Word for word, restate the lines from the one holding "Geno: [-1.17 -0.06" through the end of the data below, including both endpoints and nothing more.
[[ Task inputs, beginning ]]
tigun: [-0.30  2.41  4.01 -0.10  1.30 -1.31 -2.87  1.79 -1.07  2.68 -3.76  0.59
  0.89  1.16  1.67  0.75 -0.43  0.01  0.63 -0.95  0.78  1.02  1.22  0.65]
Bef: [-0.29  2.22  3.86 -0.12  1.27 -1.28 -2.97  1.60 -1.35  2.56 -3.67  0.47
  0.66  1.15  1.63  0.70 -0.54 -0.12  0.39 -1.14  0.51  0.90  0.90  0.58]
soso: [ 0.90  0.88 -0.20  3.34  4.09  2.96 -0.62  4.43 -6.02  2.81  3.80  5.86
 -3.84  3.83  1.67  5.98  5.54  2.71  0.35  2.83 -4.60  4.44 -3.48  3.34]
Limi: [ 4.66 -2.77 -4.75  2.92  1.63  4.13  3.94  1.23 -2.18 -1.14  7.78  3.68
 -3.25  1.47 -0.38  0.06  1.61  0.87  0.64  3.59 -3.52  2.16 -3.59  2.04]
kasi: [ 0.02  2.51  4.02  0.02  1.44 -1.15 -2.99  2.00 -1.21  2.92 -3.53  0.88
  0.84  1.43  1.81  1.10 -0.20  0.25  0.85 -0.73  0.63  1.27  1.35  0.72]
rom: [ 5.12  0.05  0.83  2.24  4.00  1.12 -4.22  4.98 -8.88  3.73  0.57  5.87
 -5.13  3.86  1.57  6.16  4.76  1.97 -0.18  1.52 -6.21  4.51 -4.11  2.66]
Dol: [-0.18  2.30  3.80 -0.15  1.25 -1.30 -3.05  1.79 -1.32  2.67 -3.65  0.67
  0.68  1.21  1.61  0.87 -0.38  0.06  0.64 -0.90  0.49  1.06  1.14  0.55]
duvat: [-0.18  2.30  3.80 -0.15  1.25 -1.30 -3.05  1.79 -1.32  2.67 -3.65  0.67
  0.68  1.21  1.61  0.87  1.45  0.06  0.64 -0.90  0.49  1.06  1.14  0.55]
which: [0.68 1.21 1.61 0.87 1.45 0.06 0.64]
duvat
which: [ 2.68 -3.76  0.59]
tigun
which: [ 1.61  0.87 -0.38  0.06  0.64]
Dol
which: [-0.18  1.52]
rom
which: [0.90 0.90]
Bef
which: [-2.18 -1.14  7.78  3.68 -3.25  1.47 -0.38]
Limi

mik: [-2.79 -0.75 -0.28  0.04 -1.84  1.33 -0.87  4.09  3.94 -1.73 -1.05  1.54
  2.96  0.92 -4.92  4.63]
duv: [-0.87  4.09  3.94 -1.73 -0.89  3.56  2.96  0.94 -4.92 -1.73 -1.00  2.55
  2.65  0.91 -4.21  3.87]
Vike: [-4.06  0.26 -1.63 -1.21 -2.69  2.00 -2.96  2.31  2.31 -0.02  2.05  5.87
  2.29 -0.01 -6.81  6.14]
kuvu: [-1.40 -1.92  0.02  0.74 -0.94 -0.20  0.35  4.27  1.98 -0.95 -1.05  1.54
  1.54  0.56 -1.32  1.01]
Saf: [-3.00 -5.09 -0.89  1.56 -1.62 -3.26  1.00  8.64 -0.70  1.24  0.52  3.49
  0.18 -0.09  0.32 -1.46]
which: [-0.87  4.09  3.94 -1.73 -1.05  1.54  2.96  0.92 -4.92]
mik
which: [-1.40 -1.92  0.02  0.74 -0.94 -0.20  0.35  4.27  1.98 -0.95 -1.05  1.54
  1.54  0.56 -1.32  1.01]
kuvu
which: [-1.63 -1.21 -2.69  2.00 -2.96  2.31  2.31 -0.02]
Vike
which: [ 3.94 -1.73 -1.05  1.54  2.96]
mik
which: [0.52 3.49 0.18]
Saf

zuk: [-0.08  0.77 -1.88 -1.04 -0.93 -1.63 -0.36  0.32 -1.23 -0.31 -0.68  0.99
  0.94  0.45 -1.05 -0.45 -0.09]
ruba: [ 0.44  0.94 -0.40 -0.82  4.19 -1.17 -0.32  2.11 -2.55  7.59 -1.34  1.14
  0.58  5.67  1.15  1.79  0.52]
Sagoz: [-0.99  0.33 -1.31 -0.51 -0.46 -0.80  0.07  0.02 -0.48  0.45  0.94 -0.31
 -0.68  0.99 -0.08 -0.22 -0.81]
which: [ 0.45  0.94 -0.31 -0.68  0.99]
Sagoz
which: [ 0.45  0.94 -0.31]
Sagoz
which: [-0.80  0.07  0.02 -0.48  0.45  0.94 -0.31 -0.68  0.99 -0.08 -0.22]
Sagoz
which: [0.45 0.94]
Sagoz

fefe: [ 4.26 -0.44 -4.78  0.88 -5.89 -0.98 -4.90 -0.52 -5.34  0.10  1.45  1.97
 -2.92  3.20  4.10 -5.16  2.23 -0.20  1.28 -5.41 -3.16 -7.70 -0.93  1.96
  3.07  5.92 -0.27  2.38  3.80  0.72]
kogog: [ 0.22  3.31 -6.05  2.31 -1.62  1.83  5.35  0.58  3.17  1.95 -1.67  2.33
  2.33 -4.74 -4.53  1.29 -0.75  6.68  0.30  6.61  3.27  2.31  1.84  2.04
 -2.41 -2.09  2.38 -1.93 -4.33  0.90]
Nepu: [-1.91 -2.31  6.34  0.88  2.70  6.41 -5.33 -1.14 -0.89 -1.34 -1.43 -3.20
  2.65  1.07 -0.78 -2.66  2.22 -1.66  4.23 -0.44 -4.78  0.88  0.36  1.57
  0.60  2.48 -2.50  3.80  5.74 -3.79]
mefe: [-1.95  0.97 -2.12  9.16  1.76  5.52 -3.20  2.95  5.67 -0.85  0.88 -0.16
  4.05 -1.12  0.14 -3.44 -0.78  2.32 -2.25  3.45 -4.27  9.16 -2.41  1.15
 -3.45 -3.52  1.07  2.98  0.46 -5.62]
kadi: [ 9.14  1.76  5.52 -3.20  2.95  0.35  4.16 -2.75 -3.41 -4.14 -1.42 -3.03
  0.12  0.63  1.40  2.19  1.61  0.37  6.89 -4.28  1.88 -4.54 -1.61 -0.05
  3.03  5.37 -1.23 -0.22  3.05  2.76]
Mup: [ 1.06 -3.43  1.46 -7.70 -5.89 -0.98 -4.90 -0.52 -5.34  0.10  1.45  1.97
 -2.92  3.20  4.10 -5.16  2.23 -0.20  1.28 -5.41 -3.16 -7.70 -0.93  1.96
  3.07  5.92 -0.27  1.39  3.80  0.72]
which: [-2.25  3.45 -4.27  9.16]
mefe
which: [ 9.16  1.76  5.52 -3.20  2.95]
mefe
which: [ 1.06 -3.43  1.46 -7.70 -5.89 -0.98 -4.90 -0.52 -5.34  0.10  1.45  1.97
 -2.92  3.20  4.10 -5.16  2.23 -0.20  1.28 -5.41 -3.16 -7.70 -0.93  1.96
  3.07  5.92 -0.27  1.39  3.80  0.72]
Mup
which: [ 4.23 -0.44 -4.78  0.88]
Nepu
which: [ 2.22 -1.66  4.23 -0.44 -4.78  0.88  0.36  1.57]
Nepu
which: [0.88 0.36 1.57]
Nepu

vila: [-5.32 -1.80 -4.78 -0.45 -1.29 -3.50  1.48  7.31  1.78 -1.83 -3.03  0.29
 -0.82  2.79  0.49  3.72]
Vakif: [-4.78 -0.44  0.28 -4.87  0.91 -1.56 -0.59  2.33  3.91 -2.94  3.00 -3.30
  0.24  0.50 -0.97 -2.34]
Gep: [-0.78  0.20 -0.29 -3.61 -2.18  0.13 -2.65  0.91  1.46 -3.26 -0.13  0.32
  0.99 -1.95 -0.88 -2.84]
konog: [ 0.28 -4.90  0.91 -1.56 -2.13 -0.10  0.97 -0.78  2.08 -0.15 -2.97  3.56
  2.70  0.21  4.18  2.02]
kagov: [-0.84  0.03 -2.86 -5.90 -2.44  0.99 -0.41  3.70 -0.03 -4.56  3.44 -4.10
  0.48 -2.42 -0.93  0.40]
which: [ 0.28 -4.87  0.91 -1.56]
Vakif
which: [-2.13 -0.10  0.97 -0.78  2.08 -0.15 -2.97  3.56  2.70  0.21  4.18  2.02]
konog
which: [-4.78 -0.45]
vila
which: [-4.87  0.91]
Vakif
which: [-5.90 -2.44]
kagov
which: [ 3.70 -0.03]
kagov
which: [-4.87  0.91 -1.56 -0.59  2.33  3.91]
Vakif

kili: [-7.32 -8.61  2.82 -7.98  3.21]
Rab: [ 2.82 -7.34 -1.84 -9.18 -1.83]
Vuga: [-7.98 -8.61  2.82 -7.32 -1.83]
which: [-7.32 -8.61  2.82 -7.98]
kili
which: [ 2.82 -7.32]
Vuga

sonuk: [ 1.16  0.31  0.47 -1.94  1.66  1.28 -1.63  1.54 -0.83  0.00 -0.77  1.33
 -0.09  2.03 -2.00  3.30 -0.46 -0.82  1.29  1.81  1.26]
med: [-1.75 -0.26  0.18 -1.21 -2.88  1.91  1.07 -1.03 -2.76 -0.78 -0.91 -2.43
 -1.14  0.60 -1.50  0.46 -1.42 -1.58  4.32  6.06  0.37]
Geno: [-1.17 -0.06 -0.10 -0.76 -1.75  1.61  1.03 -0.67 -1.95 -0.94 -0.22 -1.89
 -1.24  1.31 -1.89  0.54 -1.54 -0.91  4.23  4.97  1.06]
kor: [-2.19 -0.26  0.90 -1.74 -4.31  2.01  1.11 -1.03 -3.30 -0.70 -1.53 -2.95
 -1.47 -0.15 -0.89  0.06 -0.99 -1.99  4.26  7.06 -0.46]
nafem: [ 0.58  0.10  0.15 -1.88  1.85  1.65 -1.24  1.69 -1.17 -0.13 -1.10  1.59
 -0.54  2.26 -1.49  3.23 -0.44 -0.77  0.77  1.38  1.06]
fizo: [ 0.29 -0.25 -1.27 -0.82  3.05  0.91  0.80 -0.42 -0.25 -1.89  0.54 -1.89
 -0.94 -1.24 -0.91 -0.22  1.31 -1.54  0.03  0.02 -0.02]
dani: [ 0.03 -0.33 -0.14 -0.66  0.94  0.69  0.04  0.05 -0.35  0.38 -0.57  0.31
 -0.19  0.49 -0.10  0.99 -0.33 -0.17 -0.10  0.52  0.28]
ruzi: [ 0.13 -0.53 -0.19 -0.73  0.83  0.97 -0.25  0.35 -0.54  0.26 -0.88  0.45
 -0.48  0.62 -0.27  1.31 -0.38 -0.32 -0.04  0.59  0.26]
which: [-0.94 -0.22 -1.89 -1.24  1.31 -1.89]
Geno
which: [-1.42 -1.58  4.32  6.06]
med
which: [-0.94 -0.22 -1.89 -1.24  1.31 -1.89  0.54 -1.54 -0.91]
Geno

Mub: [5.00 3.68 4.82 3.73]
Feki: [3.59 7.68 5.42 3.62]
buler: [3.59 7.68 4.59 3.93]
dizu: [1.91 4.06 2.56 2.97]
vogap: [5.23 2.85 2.56 2.97]
til: [4.63 3.16 3.21 6.32]
Sode: [3.64 5.13 2.89 3.05]
which: [1.91 4.06 2.56 2.97]
dizu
[[ Task inputs, end ]]
- [Task answer]
Geno: [-1.17 -0.06 -0.10 -0.76 -1.75  1.61  1.03 -0.67 -1.95 -0.94 -0.22 -1.89
 -1.24  1.31 -1.89  0.54 -1.54 -0.91  4.23  4.97  1.06]
kor: [-2.19 -0.26  0.90 -1.74 -4.31  2.01  1.11 -1.03 -3.30 -0.70 -1.53 -2.95
 -1.47 -0.15 -0.89  0.06 -0.99 -1.99  4.26  7.06 -0.46]
nafem: [ 0.58  0.10  0.15 -1.88  1.85  1.65 -1.24  1.69 -1.17 -0.13 -1.10  1.59
 -0.54  2.26 -1.49  3.23 -0.44 -0.77  0.77  1.38  1.06]
fizo: [ 0.29 -0.25 -1.27 -0.82  3.05  0.91  0.80 -0.42 -0.25 -1.89  0.54 -1.89
 -0.94 -1.24 -0.91 -0.22  1.31 -1.54  0.03  0.02 -0.02]
dani: [ 0.03 -0.33 -0.14 -0.66  0.94  0.69  0.04  0.05 -0.35  0.38 -0.57  0.31
 -0.19  0.49 -0.10  0.99 -0.33 -0.17 -0.10  0.52  0.28]
ruzi: [ 0.13 -0.53 -0.19 -0.73  0.83  0.97 -0.25  0.35 -0.54  0.26 -0.88  0.45
 -0.48  0.62 -0.27  1.31 -0.38 -0.32 -0.04  0.59  0.26]
which: [-0.94 -0.22 -1.89 -1.24  1.31 -1.89]
Geno
which: [-1.42 -1.58  4.32  6.06]
med
which: [-0.94 -0.22 -1.89 -1.24  1.31 -1.89  0.54 -1.54 -0.91]
Geno

Mub: [5.00 3.68 4.82 3.73]
Feki: [3.59 7.68 5.42 3.62]
buler: [3.59 7.68 4.59 3.93]
dizu: [1.91 4.06 2.56 2.97]
vogap: [5.23 2.85 2.56 2.97]
til: [4.63 3.16 3.21 6.32]
Sode: [3.64 5.13 2.89 3.05]
which: [1.91 4.06 2.56 2.97]
dizu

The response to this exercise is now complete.